> PROBLEM DESCRIPTION: Give again, word for word, every line in the entries below from the line with "132 103 106" up to and including the line with "156 121 125", and no other line.

[Stored data]
"""
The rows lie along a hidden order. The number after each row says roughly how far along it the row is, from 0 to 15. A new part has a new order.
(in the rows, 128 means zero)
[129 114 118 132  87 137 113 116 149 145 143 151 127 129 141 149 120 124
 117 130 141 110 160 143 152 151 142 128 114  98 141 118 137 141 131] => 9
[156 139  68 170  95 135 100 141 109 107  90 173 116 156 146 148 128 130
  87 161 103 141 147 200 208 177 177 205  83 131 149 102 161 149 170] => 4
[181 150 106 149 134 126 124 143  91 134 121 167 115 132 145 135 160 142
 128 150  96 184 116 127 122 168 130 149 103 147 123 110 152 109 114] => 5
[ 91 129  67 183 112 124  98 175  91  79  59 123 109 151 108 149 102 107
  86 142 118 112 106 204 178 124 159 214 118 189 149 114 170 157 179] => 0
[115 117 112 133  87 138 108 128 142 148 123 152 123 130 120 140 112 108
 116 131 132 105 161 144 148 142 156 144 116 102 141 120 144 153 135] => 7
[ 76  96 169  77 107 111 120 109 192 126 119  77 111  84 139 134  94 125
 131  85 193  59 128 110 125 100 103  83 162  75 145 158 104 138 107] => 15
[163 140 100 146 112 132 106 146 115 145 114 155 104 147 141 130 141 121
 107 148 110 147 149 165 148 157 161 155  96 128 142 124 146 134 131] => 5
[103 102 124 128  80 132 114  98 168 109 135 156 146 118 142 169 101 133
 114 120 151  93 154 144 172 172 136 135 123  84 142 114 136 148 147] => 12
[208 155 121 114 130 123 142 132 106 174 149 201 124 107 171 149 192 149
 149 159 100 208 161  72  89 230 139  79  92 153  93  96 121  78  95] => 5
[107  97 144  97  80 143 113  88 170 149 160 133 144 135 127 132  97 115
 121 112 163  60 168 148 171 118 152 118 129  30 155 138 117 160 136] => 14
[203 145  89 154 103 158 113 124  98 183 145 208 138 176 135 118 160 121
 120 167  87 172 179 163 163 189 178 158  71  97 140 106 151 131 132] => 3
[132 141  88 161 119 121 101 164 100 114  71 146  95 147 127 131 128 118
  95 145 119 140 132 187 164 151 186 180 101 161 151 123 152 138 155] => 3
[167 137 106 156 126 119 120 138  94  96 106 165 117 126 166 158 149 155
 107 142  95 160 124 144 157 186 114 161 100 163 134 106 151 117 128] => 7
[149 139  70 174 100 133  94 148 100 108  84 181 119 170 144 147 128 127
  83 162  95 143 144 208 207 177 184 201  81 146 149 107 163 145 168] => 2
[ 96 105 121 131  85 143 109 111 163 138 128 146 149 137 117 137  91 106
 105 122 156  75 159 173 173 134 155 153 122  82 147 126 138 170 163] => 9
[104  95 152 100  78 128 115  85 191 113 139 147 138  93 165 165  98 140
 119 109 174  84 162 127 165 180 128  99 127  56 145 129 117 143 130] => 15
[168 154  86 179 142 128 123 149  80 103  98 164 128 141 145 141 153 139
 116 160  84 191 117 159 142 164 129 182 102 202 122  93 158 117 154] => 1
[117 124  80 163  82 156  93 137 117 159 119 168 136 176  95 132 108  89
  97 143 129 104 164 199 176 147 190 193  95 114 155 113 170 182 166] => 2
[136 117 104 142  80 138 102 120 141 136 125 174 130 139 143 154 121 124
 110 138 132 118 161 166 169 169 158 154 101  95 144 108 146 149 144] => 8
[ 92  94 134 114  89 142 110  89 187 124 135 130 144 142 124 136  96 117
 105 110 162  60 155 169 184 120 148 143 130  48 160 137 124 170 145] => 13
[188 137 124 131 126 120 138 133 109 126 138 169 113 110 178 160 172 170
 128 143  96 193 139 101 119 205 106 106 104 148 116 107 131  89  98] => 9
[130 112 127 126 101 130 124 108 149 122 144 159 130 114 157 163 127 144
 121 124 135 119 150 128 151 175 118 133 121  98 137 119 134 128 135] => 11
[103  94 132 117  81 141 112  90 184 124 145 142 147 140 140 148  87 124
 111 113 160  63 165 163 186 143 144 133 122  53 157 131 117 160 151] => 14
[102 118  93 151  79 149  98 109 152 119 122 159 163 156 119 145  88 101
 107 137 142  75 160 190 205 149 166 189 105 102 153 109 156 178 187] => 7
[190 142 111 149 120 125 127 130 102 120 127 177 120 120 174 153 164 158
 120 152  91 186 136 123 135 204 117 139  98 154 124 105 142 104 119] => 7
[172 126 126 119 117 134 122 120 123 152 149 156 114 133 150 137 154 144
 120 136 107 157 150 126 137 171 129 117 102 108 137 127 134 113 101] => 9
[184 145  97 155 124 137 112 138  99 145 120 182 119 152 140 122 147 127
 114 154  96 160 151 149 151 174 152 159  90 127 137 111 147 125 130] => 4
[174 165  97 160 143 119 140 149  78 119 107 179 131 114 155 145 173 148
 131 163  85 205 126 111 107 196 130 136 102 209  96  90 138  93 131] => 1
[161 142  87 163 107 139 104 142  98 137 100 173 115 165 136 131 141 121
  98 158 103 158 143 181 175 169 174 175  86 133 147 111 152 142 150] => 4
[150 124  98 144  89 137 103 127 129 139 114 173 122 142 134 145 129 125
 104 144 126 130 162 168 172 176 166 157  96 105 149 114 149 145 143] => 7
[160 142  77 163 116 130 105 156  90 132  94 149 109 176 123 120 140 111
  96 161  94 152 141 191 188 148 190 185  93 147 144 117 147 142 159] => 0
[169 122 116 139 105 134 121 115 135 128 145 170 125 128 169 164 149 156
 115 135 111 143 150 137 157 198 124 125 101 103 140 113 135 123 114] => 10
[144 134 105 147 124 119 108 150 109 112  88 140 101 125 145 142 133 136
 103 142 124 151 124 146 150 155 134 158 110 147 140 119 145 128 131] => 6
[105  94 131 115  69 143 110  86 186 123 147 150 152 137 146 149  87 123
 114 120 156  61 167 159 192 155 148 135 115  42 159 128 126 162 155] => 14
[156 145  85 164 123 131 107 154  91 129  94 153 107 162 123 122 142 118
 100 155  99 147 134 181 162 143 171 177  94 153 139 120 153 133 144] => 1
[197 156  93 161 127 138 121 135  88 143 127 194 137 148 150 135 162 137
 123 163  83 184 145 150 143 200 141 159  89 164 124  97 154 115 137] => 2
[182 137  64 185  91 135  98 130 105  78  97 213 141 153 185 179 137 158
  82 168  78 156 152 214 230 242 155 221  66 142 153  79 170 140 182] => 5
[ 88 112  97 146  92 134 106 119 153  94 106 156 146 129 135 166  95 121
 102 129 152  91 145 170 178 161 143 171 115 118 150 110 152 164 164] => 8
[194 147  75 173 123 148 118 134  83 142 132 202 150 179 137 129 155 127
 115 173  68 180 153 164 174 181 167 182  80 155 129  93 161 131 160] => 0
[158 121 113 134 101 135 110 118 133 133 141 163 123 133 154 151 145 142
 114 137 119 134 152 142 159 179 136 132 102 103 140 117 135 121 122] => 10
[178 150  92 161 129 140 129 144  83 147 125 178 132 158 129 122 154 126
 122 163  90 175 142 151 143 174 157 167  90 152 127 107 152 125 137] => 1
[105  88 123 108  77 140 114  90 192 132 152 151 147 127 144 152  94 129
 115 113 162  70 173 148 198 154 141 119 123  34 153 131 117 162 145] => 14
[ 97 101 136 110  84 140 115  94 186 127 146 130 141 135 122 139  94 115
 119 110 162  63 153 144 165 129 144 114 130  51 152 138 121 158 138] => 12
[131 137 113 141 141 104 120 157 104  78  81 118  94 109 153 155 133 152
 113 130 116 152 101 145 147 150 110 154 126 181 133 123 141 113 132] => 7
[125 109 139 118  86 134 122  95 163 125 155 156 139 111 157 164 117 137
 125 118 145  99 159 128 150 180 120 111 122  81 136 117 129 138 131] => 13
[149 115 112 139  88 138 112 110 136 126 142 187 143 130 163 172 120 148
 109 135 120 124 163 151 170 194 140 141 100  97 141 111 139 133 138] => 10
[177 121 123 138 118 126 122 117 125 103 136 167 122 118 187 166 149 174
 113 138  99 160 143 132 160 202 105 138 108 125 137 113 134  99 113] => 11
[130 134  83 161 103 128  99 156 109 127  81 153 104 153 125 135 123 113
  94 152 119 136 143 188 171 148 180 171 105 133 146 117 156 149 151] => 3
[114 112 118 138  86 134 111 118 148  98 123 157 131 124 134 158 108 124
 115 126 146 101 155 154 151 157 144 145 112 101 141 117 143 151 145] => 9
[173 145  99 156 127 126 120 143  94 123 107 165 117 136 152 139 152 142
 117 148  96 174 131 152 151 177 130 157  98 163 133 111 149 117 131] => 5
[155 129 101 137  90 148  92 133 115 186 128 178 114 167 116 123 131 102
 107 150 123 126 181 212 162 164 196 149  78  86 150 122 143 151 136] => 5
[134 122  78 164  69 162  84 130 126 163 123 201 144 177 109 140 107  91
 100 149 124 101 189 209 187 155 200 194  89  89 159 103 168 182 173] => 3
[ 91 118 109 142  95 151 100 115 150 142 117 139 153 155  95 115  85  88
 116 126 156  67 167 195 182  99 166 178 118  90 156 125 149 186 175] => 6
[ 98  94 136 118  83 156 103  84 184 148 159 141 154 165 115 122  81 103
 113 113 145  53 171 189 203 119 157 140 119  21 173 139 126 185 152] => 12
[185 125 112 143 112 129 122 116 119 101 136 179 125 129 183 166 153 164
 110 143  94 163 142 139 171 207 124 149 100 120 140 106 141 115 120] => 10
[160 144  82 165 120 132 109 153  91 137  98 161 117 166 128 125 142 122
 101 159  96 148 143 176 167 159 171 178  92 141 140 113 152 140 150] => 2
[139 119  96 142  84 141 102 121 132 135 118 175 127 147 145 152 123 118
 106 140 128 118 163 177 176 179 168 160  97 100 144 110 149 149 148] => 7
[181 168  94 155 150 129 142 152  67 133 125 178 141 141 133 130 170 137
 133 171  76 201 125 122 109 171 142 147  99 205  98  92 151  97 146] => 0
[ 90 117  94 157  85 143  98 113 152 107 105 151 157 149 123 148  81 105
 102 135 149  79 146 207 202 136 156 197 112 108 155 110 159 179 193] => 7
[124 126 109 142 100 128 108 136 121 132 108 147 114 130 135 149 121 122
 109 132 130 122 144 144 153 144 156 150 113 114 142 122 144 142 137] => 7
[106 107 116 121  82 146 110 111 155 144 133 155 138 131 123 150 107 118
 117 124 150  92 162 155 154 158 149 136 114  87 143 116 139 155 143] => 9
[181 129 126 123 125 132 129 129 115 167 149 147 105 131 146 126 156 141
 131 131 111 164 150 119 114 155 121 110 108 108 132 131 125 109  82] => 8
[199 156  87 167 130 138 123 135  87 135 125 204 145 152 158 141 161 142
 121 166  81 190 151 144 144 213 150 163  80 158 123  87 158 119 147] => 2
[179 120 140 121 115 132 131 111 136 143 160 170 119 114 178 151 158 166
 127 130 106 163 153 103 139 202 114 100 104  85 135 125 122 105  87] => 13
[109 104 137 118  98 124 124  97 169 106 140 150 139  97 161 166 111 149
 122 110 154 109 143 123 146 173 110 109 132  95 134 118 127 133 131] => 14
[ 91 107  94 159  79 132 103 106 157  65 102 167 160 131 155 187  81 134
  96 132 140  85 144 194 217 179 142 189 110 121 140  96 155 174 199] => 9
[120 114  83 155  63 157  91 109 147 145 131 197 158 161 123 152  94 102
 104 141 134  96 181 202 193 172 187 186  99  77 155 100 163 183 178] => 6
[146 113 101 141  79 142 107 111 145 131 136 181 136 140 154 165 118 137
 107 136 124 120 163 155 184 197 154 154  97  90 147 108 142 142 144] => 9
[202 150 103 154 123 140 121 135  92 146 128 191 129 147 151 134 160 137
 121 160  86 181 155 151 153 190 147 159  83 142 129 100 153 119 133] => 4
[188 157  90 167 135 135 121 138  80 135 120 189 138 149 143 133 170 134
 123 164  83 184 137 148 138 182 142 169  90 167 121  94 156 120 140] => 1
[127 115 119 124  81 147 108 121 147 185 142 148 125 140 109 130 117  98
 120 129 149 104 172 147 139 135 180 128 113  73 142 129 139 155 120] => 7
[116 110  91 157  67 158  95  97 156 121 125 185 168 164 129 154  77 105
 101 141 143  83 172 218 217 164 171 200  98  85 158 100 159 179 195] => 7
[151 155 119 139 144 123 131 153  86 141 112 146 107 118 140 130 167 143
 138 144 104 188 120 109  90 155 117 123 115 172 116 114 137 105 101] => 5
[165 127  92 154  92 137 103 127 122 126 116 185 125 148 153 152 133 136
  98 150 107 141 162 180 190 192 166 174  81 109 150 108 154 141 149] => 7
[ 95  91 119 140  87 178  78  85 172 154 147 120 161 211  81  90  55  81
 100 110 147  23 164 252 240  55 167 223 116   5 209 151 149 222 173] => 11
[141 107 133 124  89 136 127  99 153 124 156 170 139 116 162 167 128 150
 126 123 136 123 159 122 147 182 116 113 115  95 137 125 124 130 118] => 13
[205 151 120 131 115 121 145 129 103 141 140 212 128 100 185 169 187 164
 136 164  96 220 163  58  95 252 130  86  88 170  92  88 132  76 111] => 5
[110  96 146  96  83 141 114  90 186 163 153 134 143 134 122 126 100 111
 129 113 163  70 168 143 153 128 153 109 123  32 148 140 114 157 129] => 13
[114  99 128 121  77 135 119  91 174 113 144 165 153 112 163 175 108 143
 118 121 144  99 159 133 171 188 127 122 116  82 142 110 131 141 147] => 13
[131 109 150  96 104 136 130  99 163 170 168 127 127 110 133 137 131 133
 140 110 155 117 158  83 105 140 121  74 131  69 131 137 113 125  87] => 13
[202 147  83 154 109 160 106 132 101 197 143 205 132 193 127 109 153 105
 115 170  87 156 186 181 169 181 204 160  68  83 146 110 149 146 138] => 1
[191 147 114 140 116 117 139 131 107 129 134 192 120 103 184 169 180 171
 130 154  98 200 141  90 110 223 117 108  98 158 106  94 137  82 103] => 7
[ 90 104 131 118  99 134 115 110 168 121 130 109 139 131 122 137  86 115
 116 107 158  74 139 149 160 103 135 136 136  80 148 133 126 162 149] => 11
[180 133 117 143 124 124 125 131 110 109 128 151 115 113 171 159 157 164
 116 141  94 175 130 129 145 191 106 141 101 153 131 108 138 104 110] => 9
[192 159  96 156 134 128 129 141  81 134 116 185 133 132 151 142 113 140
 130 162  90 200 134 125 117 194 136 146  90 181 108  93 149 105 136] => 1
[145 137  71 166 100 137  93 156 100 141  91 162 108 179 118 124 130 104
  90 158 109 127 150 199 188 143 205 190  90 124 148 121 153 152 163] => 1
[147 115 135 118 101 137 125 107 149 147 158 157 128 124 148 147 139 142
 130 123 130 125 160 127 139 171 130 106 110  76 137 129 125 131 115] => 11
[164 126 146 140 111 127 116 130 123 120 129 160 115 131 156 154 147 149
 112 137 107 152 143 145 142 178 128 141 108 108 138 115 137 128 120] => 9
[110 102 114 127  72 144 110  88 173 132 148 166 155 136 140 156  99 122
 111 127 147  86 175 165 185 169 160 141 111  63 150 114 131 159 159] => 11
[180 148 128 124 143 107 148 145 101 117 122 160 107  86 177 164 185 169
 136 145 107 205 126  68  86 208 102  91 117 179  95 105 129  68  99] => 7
"""
> TASK RESULT:
[ 91 107  94 159  79 132 103 106 157  65 102 167 160 131 155 187  81 134
  96 132 140  85 144 194 217 179 142 189 110 121 140  96 155 174 199] => 9
[120 114  83 155  63 157  91 109 147 145 131 197 158 161 123 152  94 102
 104 141 134  96 181 202 193 172 187 186  99  77 155 100 163 183 178] => 6
[146 113 101 141  79 142 107 111 145 131 136 181 136 140 154 165 118 137
 107 136 124 120 163 155 184 197 154 154  97  90 147 108 142 142 144] => 9
[202 150 103 154 123 140 121 135  92 146 128 191 129 147 151 134 160 137
 121 160  86 181 155 151 153 190 147 159  83 142 129 100 153 119 133] => 4
[188 157  90 167 135 135 121 138  80 135 120 189 138 149 143 133 170 134
 123 164  83 184 137 148 138 182 142 169  90 167 121  94 156 120 140] => 1
[127 115 119 124  81 147 108 121 147 185 142 148 125 140 109 130 117  98
 120 129 149 104 172 147 139 135 180 128 113  73 142 129 139 155 120] => 7
[116 110  91 157  67 158  95  97 156 121 125 185 168 164 129 154  77 105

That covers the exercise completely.